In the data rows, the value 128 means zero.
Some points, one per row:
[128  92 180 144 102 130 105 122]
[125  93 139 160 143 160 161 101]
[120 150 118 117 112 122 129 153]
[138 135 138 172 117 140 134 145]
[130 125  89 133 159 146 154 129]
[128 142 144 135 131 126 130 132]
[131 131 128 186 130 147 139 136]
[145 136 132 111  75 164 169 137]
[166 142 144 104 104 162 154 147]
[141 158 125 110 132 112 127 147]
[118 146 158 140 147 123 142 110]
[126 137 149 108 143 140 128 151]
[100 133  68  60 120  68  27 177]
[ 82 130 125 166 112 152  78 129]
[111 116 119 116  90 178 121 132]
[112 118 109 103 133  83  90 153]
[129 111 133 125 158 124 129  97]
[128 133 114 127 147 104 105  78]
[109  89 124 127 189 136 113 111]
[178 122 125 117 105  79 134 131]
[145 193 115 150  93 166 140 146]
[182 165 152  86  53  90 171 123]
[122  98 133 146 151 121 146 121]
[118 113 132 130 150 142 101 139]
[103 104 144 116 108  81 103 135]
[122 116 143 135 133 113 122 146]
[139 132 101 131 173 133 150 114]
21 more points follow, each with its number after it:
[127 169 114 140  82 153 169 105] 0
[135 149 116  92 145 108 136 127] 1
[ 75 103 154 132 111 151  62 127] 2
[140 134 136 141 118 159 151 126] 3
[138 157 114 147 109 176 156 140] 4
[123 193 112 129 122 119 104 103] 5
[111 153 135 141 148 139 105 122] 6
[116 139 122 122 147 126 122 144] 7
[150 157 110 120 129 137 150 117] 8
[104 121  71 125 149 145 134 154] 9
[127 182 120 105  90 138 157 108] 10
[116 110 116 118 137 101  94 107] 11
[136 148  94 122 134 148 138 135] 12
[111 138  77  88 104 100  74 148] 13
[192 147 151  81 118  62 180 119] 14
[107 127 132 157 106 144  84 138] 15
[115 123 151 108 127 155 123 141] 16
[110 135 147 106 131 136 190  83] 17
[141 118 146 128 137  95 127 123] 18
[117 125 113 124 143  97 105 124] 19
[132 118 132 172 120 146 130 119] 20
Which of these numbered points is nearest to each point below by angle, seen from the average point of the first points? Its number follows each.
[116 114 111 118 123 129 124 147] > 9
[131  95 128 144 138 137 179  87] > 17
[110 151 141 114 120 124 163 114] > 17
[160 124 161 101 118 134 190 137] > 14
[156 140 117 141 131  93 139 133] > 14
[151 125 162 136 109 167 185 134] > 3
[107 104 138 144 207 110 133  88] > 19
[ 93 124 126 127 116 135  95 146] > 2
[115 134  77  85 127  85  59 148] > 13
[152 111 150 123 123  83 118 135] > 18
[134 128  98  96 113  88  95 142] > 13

........

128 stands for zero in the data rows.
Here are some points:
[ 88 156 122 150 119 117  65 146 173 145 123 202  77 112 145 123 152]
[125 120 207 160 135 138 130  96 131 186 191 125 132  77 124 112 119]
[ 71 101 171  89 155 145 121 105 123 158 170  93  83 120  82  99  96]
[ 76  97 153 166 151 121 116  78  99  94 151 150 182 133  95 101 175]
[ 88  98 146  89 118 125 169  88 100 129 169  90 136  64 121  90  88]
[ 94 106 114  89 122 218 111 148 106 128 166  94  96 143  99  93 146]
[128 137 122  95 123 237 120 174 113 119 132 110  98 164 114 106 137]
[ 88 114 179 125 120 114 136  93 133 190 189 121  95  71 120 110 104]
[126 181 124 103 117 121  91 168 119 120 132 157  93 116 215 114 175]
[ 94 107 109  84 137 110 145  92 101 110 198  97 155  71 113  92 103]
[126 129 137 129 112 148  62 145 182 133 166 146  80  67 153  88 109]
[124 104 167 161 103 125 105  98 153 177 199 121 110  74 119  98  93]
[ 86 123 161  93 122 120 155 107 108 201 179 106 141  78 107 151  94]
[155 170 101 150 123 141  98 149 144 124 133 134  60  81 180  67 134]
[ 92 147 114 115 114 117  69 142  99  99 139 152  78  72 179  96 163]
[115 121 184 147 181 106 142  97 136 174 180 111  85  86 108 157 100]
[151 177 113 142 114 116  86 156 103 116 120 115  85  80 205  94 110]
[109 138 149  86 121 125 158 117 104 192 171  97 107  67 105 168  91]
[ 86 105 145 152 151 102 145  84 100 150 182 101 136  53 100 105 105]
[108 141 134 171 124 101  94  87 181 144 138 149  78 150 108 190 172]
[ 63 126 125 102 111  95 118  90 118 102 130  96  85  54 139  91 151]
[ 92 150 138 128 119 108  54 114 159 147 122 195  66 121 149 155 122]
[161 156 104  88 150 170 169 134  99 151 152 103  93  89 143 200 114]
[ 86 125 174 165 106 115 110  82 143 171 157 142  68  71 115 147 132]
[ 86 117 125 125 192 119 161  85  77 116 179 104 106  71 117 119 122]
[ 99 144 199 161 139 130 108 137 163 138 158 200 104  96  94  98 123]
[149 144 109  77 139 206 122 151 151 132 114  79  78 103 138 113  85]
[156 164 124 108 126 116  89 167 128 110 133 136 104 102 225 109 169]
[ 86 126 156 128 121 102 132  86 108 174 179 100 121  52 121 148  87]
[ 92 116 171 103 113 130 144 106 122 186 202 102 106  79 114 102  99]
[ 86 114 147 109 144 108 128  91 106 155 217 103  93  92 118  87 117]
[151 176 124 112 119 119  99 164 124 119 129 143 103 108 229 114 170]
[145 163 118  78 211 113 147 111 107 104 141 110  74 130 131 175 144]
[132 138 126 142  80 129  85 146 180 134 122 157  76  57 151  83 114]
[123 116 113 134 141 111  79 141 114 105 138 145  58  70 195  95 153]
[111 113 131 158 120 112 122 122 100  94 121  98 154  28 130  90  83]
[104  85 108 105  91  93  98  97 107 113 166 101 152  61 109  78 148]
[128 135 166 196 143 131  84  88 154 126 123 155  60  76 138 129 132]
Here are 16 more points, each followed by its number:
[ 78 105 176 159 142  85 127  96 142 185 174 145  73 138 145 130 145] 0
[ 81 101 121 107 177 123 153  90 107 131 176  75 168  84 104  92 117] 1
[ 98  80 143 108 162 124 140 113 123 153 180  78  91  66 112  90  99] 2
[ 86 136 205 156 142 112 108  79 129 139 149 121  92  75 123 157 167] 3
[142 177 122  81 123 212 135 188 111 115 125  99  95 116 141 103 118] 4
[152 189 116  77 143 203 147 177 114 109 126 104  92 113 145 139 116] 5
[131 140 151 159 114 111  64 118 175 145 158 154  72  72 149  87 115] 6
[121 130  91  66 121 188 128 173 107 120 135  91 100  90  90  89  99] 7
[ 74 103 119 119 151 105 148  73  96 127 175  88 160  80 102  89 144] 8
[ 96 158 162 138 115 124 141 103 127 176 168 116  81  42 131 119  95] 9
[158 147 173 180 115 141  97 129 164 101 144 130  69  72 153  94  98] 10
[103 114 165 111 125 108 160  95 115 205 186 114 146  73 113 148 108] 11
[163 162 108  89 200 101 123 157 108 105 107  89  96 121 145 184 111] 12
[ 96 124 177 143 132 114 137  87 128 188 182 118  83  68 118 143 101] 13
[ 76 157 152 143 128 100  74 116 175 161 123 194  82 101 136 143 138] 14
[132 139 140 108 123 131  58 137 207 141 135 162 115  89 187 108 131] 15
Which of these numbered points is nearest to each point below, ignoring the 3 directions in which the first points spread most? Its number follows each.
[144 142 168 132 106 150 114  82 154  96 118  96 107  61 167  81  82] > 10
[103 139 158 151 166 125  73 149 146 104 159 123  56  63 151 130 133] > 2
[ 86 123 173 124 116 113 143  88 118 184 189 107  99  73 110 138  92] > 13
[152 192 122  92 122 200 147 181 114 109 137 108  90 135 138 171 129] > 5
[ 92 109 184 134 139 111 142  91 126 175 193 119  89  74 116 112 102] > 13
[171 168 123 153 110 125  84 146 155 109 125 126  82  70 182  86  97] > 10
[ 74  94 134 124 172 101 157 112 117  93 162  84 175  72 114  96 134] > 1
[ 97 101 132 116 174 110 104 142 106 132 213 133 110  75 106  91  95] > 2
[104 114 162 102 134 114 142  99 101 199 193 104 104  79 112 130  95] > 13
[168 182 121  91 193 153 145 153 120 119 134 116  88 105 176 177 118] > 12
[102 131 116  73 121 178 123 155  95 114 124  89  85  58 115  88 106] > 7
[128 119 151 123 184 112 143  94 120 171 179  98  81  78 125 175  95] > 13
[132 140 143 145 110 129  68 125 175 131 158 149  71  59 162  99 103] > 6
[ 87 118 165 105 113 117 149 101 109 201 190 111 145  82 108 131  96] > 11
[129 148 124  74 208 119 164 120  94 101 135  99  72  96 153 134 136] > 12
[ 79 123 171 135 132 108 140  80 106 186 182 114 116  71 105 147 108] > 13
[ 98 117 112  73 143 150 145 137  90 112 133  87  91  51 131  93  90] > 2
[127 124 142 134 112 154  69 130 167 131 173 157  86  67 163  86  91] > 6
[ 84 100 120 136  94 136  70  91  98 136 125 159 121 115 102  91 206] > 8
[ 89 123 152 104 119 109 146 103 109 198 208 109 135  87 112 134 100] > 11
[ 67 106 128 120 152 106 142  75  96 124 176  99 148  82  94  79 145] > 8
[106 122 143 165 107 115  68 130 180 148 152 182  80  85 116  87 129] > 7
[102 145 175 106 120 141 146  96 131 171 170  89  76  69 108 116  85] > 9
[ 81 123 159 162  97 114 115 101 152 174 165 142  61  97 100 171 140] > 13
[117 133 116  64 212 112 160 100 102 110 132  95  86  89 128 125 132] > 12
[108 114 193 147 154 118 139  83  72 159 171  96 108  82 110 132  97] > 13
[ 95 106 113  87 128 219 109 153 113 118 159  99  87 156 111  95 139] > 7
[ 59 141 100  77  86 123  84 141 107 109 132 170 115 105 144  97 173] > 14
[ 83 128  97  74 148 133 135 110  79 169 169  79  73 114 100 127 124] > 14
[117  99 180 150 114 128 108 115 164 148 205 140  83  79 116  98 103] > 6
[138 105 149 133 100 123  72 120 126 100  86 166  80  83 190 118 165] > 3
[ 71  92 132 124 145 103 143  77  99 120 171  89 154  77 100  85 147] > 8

........

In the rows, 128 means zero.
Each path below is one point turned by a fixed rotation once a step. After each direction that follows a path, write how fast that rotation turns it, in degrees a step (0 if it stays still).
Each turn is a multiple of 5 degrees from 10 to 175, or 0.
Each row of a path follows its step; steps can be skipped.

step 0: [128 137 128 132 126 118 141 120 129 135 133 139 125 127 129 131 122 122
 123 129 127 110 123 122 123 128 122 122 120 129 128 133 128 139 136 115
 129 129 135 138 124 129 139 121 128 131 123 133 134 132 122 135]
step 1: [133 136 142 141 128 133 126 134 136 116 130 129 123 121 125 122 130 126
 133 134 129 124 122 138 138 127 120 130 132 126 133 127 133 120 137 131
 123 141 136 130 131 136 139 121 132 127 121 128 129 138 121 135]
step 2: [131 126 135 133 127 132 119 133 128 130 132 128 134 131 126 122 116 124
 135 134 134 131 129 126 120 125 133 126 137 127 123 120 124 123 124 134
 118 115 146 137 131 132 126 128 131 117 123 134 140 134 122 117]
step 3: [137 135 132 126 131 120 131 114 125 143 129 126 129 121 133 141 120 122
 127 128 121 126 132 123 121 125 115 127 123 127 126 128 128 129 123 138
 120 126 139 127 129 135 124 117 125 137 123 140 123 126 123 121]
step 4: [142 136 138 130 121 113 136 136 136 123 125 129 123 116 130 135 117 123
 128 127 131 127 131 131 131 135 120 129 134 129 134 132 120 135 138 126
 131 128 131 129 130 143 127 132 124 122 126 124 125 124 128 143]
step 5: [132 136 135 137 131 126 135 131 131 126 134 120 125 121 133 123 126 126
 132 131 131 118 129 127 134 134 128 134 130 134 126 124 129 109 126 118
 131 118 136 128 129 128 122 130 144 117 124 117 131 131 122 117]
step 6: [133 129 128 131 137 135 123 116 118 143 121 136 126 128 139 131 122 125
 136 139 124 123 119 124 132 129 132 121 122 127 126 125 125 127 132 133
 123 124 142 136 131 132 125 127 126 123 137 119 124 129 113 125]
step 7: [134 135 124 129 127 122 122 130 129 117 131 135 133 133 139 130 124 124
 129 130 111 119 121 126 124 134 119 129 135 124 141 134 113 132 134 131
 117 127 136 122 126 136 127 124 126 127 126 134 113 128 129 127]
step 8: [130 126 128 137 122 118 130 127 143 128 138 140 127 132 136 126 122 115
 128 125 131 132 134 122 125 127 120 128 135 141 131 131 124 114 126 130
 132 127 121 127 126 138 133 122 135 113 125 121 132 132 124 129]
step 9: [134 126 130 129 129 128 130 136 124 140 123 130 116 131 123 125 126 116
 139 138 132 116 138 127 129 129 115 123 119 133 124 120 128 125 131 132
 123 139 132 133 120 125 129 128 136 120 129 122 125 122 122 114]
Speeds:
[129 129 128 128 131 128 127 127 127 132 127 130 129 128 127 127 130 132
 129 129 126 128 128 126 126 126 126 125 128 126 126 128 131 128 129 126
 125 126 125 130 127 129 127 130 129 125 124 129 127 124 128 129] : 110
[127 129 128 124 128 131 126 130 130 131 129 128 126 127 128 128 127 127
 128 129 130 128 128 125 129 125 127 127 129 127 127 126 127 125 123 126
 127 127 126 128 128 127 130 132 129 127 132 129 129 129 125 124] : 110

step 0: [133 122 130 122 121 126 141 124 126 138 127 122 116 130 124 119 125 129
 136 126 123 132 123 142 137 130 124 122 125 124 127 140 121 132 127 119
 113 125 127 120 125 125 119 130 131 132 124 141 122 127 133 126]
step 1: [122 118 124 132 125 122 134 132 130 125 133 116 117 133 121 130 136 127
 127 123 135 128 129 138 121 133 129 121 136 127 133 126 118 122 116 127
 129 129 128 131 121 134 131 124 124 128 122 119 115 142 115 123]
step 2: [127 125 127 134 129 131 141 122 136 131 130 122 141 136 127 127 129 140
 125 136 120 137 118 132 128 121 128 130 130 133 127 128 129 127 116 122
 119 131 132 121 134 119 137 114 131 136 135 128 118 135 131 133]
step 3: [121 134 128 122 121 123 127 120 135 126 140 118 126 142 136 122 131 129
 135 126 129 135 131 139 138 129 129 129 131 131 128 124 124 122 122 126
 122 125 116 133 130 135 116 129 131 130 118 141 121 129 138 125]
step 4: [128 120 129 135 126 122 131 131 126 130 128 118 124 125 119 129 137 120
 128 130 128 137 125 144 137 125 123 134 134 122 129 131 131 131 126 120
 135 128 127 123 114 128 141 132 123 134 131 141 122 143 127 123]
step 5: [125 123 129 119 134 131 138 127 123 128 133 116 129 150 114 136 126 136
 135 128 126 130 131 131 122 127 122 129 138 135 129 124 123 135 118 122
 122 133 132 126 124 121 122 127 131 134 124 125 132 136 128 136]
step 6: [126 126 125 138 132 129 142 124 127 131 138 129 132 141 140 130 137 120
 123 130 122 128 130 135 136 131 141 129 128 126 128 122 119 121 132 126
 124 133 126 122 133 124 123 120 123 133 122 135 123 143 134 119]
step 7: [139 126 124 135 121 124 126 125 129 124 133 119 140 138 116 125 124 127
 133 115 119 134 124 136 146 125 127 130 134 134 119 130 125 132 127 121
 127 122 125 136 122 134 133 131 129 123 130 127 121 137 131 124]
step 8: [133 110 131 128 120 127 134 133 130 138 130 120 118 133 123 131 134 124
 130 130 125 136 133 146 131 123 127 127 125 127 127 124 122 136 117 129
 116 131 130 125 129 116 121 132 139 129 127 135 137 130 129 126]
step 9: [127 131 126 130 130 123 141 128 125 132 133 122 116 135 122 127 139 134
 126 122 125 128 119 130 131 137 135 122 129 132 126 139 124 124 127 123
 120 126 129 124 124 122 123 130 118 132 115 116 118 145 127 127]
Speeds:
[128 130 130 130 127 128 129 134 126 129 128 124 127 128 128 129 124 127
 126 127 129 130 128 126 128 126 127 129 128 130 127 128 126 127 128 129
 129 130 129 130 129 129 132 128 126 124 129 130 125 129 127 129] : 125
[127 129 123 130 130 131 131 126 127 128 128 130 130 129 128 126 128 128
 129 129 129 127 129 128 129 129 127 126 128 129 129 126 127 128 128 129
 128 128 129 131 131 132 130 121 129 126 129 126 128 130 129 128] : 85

........

» **REQUIREMENT**
Wherever the word "data" appears in a line of the records, count that line. Say how many there are, with no other words.

» **SOLUTION**
2